- _Required work_:
Please repeat all of the listing exactly.

- _Recorded information_:
****

Here is a tiny trained network, its code and every weight. The questions are about switching its units off for an input and a class, where a switched-off unit gives its printed mean instead of its output.

import numpy as np


def w(rows, s, z=0):
    codes = np.array(rows[::2]) - 128.0
    scale = np.full(codes.shape[1], s)
    scale[-1] = z or s
    return codes * scale


def norm(h):
    return h / np.sqrt((h * h).mean(-1, keepdims=True) + 1e-5)


def f(y):
    return np.maximum(y, 0)


def log_softmax(a):
    a = a - a.max(-1, keepdims=True)
    return a - np.log(np.exp(a).sum(-1, keepdims=True))


def net(x, mask):
    res = np.array(x, float).reshape(1, 3) / 4 @ E
    u = 0
    for l in range(2):
        y = f(norm(res) @ A[l][:, :-1].T + A[l][:, -1])
        res = res + np.where(mask[u : u + 8], y, B[l][:, -1]) @ B[l][:, :-1]
        u += 8
    return log_softmax(norm(res)[-1] @ U[:, :-1].T + U[:, -1])


A, B = {}, {}
E = w([
[130,130,83,106,41,125],'x0',
[79,127,214,157,158,129],'x1',
[180,153,99,254,76,135],'x2',
],0.0076)
A[0] = w([
[139,158,91,119,106,130,255],'L0N1',
[105,124,250,165,204,126,116],'L0N2',
[172,150,57,242,7,126,31],'L0N3',
[107,144,168,173,133,171,185],'L0N4',
[91,156,220,169,21,130,185],'L0N5',
[162,132,59,195,98,142,122],'L0N6',
[169,122,106,160,132,129,57],'L0N7',
[132,132,181,142,245,134,238],'L0N8',
],0.014,0.0021)
B[0] = w([
[114,101,137,53,120,113,167],'L0N1',
[58,43,175,112,199,86,216],'L0N2',
[233,66,29,254,106,186,251],'L0N3',
[73,124,138,67,135,167,166],'L0N4',
[127,115,211,155,160,57,175],'L0N5',
[167,149,89,97,60,78,201],'L0N6',
[132,160,133,101,71,141,158],'L0N7',
[105,141,168,180,172,113,211],'L0N8',
],0.02,0.016)
A[1] = w([
[136,155,150,189,124,132,195],'L1N1',
[122,108,115,95,118,128,254],'L1N2',
[132,163,129,165,110,132,243],'L1N3',
[123,107,158,154,250,117,178],'L1N4',
[167,198,168,146,138,76,61],'L1N5',
[140,188,98,181,82,190,100],'L1N6',
[145,103,138,206,164,101,152],'L1N7',
[133,68,194,157,119,121,24],'L1N8',
],0.018,0.0016)
B[1] = w([
[78,89,54,35,133,144,154],'L1N1',
[122,191,165,119,77,116,149],'L1N2',
[80,158,146,171,87,32,150],'L1N3',
[113,38,170,165,144,112,254],'L1N4',
[42,248,118,169,79,106,134],'L1N5',
[218,43,90,122,119,19,181],'L1N6',
[127,148,197,84,202,123,215],'L1N7',
[43,97,129,92,131,100,190],'L1N8',
],0.015,0.016)
U = w([
[117,183,110,156,136,250,28],'0',
[115,154,90,144,141,179,17],'1',
[76,207,99,197,114,137,44],'2',
[118,196,84,160,175,234,2],'3',
[253,72,1,206,45,99,219],'4',
[89,192,127,14,35,108,225],'5',
[16,36,222,154,209,67,208],'6',
],0.01,0.0055)

Each question gives the input, the list of numbers given to net, and the class t.
The units are the neurons (one row each of A and B). Each row of codes is followed by its name. A weight is (code - 128) times the scale printed after its matrix; where a second scale follows, it is the last column's (A, B and U).
mask holds one flag per neuron, layer by layer. A switched-off neuron (its flag False) gives its mean, the last column of its row in B, instead of its output. The means were averaged over made-up inputs and are rounded, as every weight is.
A unit's drop is (log p(t) with every unit on - log p(t) with that unit switched off) / (log p(t) with every unit on - log p(t) with every unit switched off).
The circuit of an input: a set's keep is (log p(t) with only the set's units on - log p(t) with every unit switched off) / (log p(t) with every unit on - log p(t) with every unit switched off). Starting from the 12 units with the biggest drops (on a tie, the unit counted first), units are removed one at a time, each time the one whose removal leaves the highest keep (on an exact tie, the one counted first), for as long as the keep stays at least 0.8.
units of the circuit, in order: the units of the circuit, biggest drop first
k most important neurons: the k neurons with the biggest drops, biggest first
top k neurons in layer l: the k neurons of layer l with the biggest drops, biggest first
drop of u: that unit's drop, to one decimal
input [0,-4,-7], class 5: top 2 neurons in layer 1	[L1N2 L1N4]
input [-4,-3,1], class 5: 2 most important neurons	[L0N3 L0N2]
input [4,-2,-6], class 5: units of the circuit, in order	[L0N3 L0N2 L1N4]
input [5,0,-8], class 5: 4 most important neurons	[L0N3 L0N8 L0N2 L0N5]
input [6,-4,-8], class 5: 3 most important neurons	[L0N3 L0N2 L0N8]
input [1,-4,-7], class 5: 4 most important neurons	[L0N3 L0N8 L0N2 L0N5]
input [8,8,4], class 4: 3 most important neurons	[L0N3 L0N2 L0N8]
input [8,-4,-8], class 5: drop of L0N2	0.4
input [3,1,-3], class 5: top 4 neurons in layer 0	[L0N3 L0N8 L0N2 L0N5]
input [1,-5,-6], class 5: drop of L0N5	0.2
input [6,-1,-3], class 5: 4 most important neurons	[L0N3 L0N2 L0N8 L1N4]
input [0,-1,-1], class 5: 4 most important neurons	[L0N3 L0N8 L0N2 L0N5]
input [3,4,6], class 4: drop of L0N3	0.4
input [5,4,6], class 4: top neuron in layer 0	[L0N3]
input [7,-4,-8], class 5: drop of L1N4	0.1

****

- _Answer_:
Here is a tiny trained network, its code and every weight. The questions are about switching its units off for an input and a class, where a switched-off unit gives its printed mean instead of its output.

import numpy as np


def w(rows, s, z=0):
    codes = np.array(rows[::2]) - 128.0
    scale = np.full(codes.shape[1], s)
    scale[-1] = z or s
    return codes * scale


def norm(h):
    return h / np.sqrt((h * h).mean(-1, keepdims=True) + 1e-5)


def f(y):
    return np.maximum(y, 0)


def log_softmax(a):
    a = a - a.max(-1, keepdims=True)
    return a - np.log(np.exp(a).sum(-1, keepdims=True))


def net(x, mask):
    res = np.array(x, float).reshape(1, 3) / 4 @ E
    u = 0
    for l in range(2):
        y = f(norm(res) @ A[l][:, :-1].T + A[l][:, -1])
        res = res + np.where(mask[u : u + 8], y, B[l][:, -1]) @ B[l][:, :-1]
        u += 8
    return log_softmax(norm(res)[-1] @ U[:, :-1].T + U[:, -1])


A, B = {}, {}
E = w([
[130,130,83,106,41,125],'x0',
[79,127,214,157,158,129],'x1',
[180,153,99,254,76,135],'x2',
],0.0076)
A[0] = w([
[139,158,91,119,106,130,255],'L0N1',
[105,124,250,165,204,126,116],'L0N2',
[172,150,57,242,7,126,31],'L0N3',
[107,144,168,173,133,171,185],'L0N4',
[91,156,220,169,21,130,185],'L0N5',
[162,132,59,195,98,142,122],'L0N6',
[169,122,106,160,132,129,57],'L0N7',
[132,132,181,142,245,134,238],'L0N8',
],0.014,0.0021)
B[0] = w([
[114,101,137,53,120,113,167],'L0N1',
[58,43,175,112,199,86,216],'L0N2',
[233,66,29,254,106,186,251],'L0N3',
[73,124,138,67,135,167,166],'L0N4',
[127,115,211,155,160,57,175],'L0N5',
[167,149,89,97,60,78,201],'L0N6',
[132,160,133,101,71,141,158],'L0N7',
[105,141,168,180,172,113,211],'L0N8',
],0.02,0.016)
A[1] = w([
[136,155,150,189,124,132,195],'L1N1',
[122,108,115,95,118,128,254],'L1N2',
[132,163,129,165,110,132,243],'L1N3',
[123,107,158,154,250,117,178],'L1N4',
[167,198,168,146,138,76,61],'L1N5',
[140,188,98,181,82,190,100],'L1N6',
[145,103,138,206,164,101,152],'L1N7',
[133,68,194,157,119,121,24],'L1N8',
],0.018,0.0016)
B[1] = w([
[78,89,54,35,133,144,154],'L1N1',
[122,191,165,119,77,116,149],'L1N2',
[80,158,146,171,87,32,150],'L1N3',
[113,38,170,165,144,112,254],'L1N4',
[42,248,118,169,79,106,134],'L1N5',
[218,43,90,122,119,19,181],'L1N6',
[127,148,197,84,202,123,215],'L1N7',
[43,97,129,92,131,100,190],'L1N8',
],0.015,0.016)
U = w([
[117,183,110,156,136,250,28],'0',
[115,154,90,144,141,179,17],'1',
[76,207,99,197,114,137,44],'2',
[118,196,84,160,175,234,2],'3',
[253,72,1,206,45,99,219],'4',
[89,192,127,14,35,108,225],'5',
[16,36,222,154,209,67,208],'6',
],0.01,0.0055)

Each question gives the input, the list of numbers given to net, and the class t.
The units are the neurons (one row each of A and B). Each row of codes is followed by its name. A weight is (code - 128) times the scale printed after its matrix; where a second scale follows, it is the last column's (A, B and U).
mask holds one flag per neuron, layer by layer. A switched-off neuron (its flag False) gives its mean, the last column of its row in B, instead of its output. The means were averaged over made-up inputs and are rounded, as every weight is.
A unit's drop is (log p(t) with every unit on - log p(t) with that unit switched off) / (log p(t) with every unit on - log p(t) with every unit switched off).
The circuit of an input: a set's keep is (log p(t) with only the set's units on - log p(t) with every unit switched off) / (log p(t) with every unit on - log p(t) with every unit switched off). Starting from the 12 units with the biggest drops (on a tie, the unit counted first), units are removed one at a time, each time the one whose removal leaves the highest keep (on an exact tie, the one counted first), for as long as the keep stays at least 0.8.
units of the circuit, in order: the units of the circuit, biggest drop first
k most important neurons: the k neurons with the biggest drops, biggest first
top k neurons in layer l: the k neurons of layer l with the biggest drops, biggest first
drop of u: that unit's drop, to one decimal
input [0,-4,-7], class 5: top 2 neurons in layer 1	[L1N2 L1N4]
input [-4,-3,1], class 5: 2 most important neurons	[L0N3 L0N2]
input [4,-2,-6], class 5: units of the circuit, in order	[L0N3 L0N2 L1N4]
input [5,0,-8], class 5: 4 most important neurons	[L0N3 L0N8 L0N2 L0N5]
input [6,-4,-8], class 5: 3 most important neurons	[L0N3 L0N2 L0N8]
input [1,-4,-7], class 5: 4 most important neurons	[L0N3 L0N8 L0N2 L0N5]
input [8,8,4], class 4: 3 most important neurons	[L0N3 L0N2 L0N8]
input [8,-4,-8], class 5: drop of L0N2	0.4
input [3,1,-3], class 5: top 4 neurons in layer 0	[L0N3 L0N8 L0N2 L0N5]
input [1,-5,-6], class 5: drop of L0N5	0.2
input [6,-1,-3], class 5: 4 most important neurons	[L0N3 L0N2 L0N8 L1N4]
input [0,-1,-1], class 5: 4 most important neurons	[L0N3 L0N8 L0N2 L0N5]
input [3,4,6], class 4: drop of L0N3	0.4
input [5,4,6], class 4: top neuron in layer 0	[L0N3]
input [7,-4,-8], class 5: drop of L1N4	0.1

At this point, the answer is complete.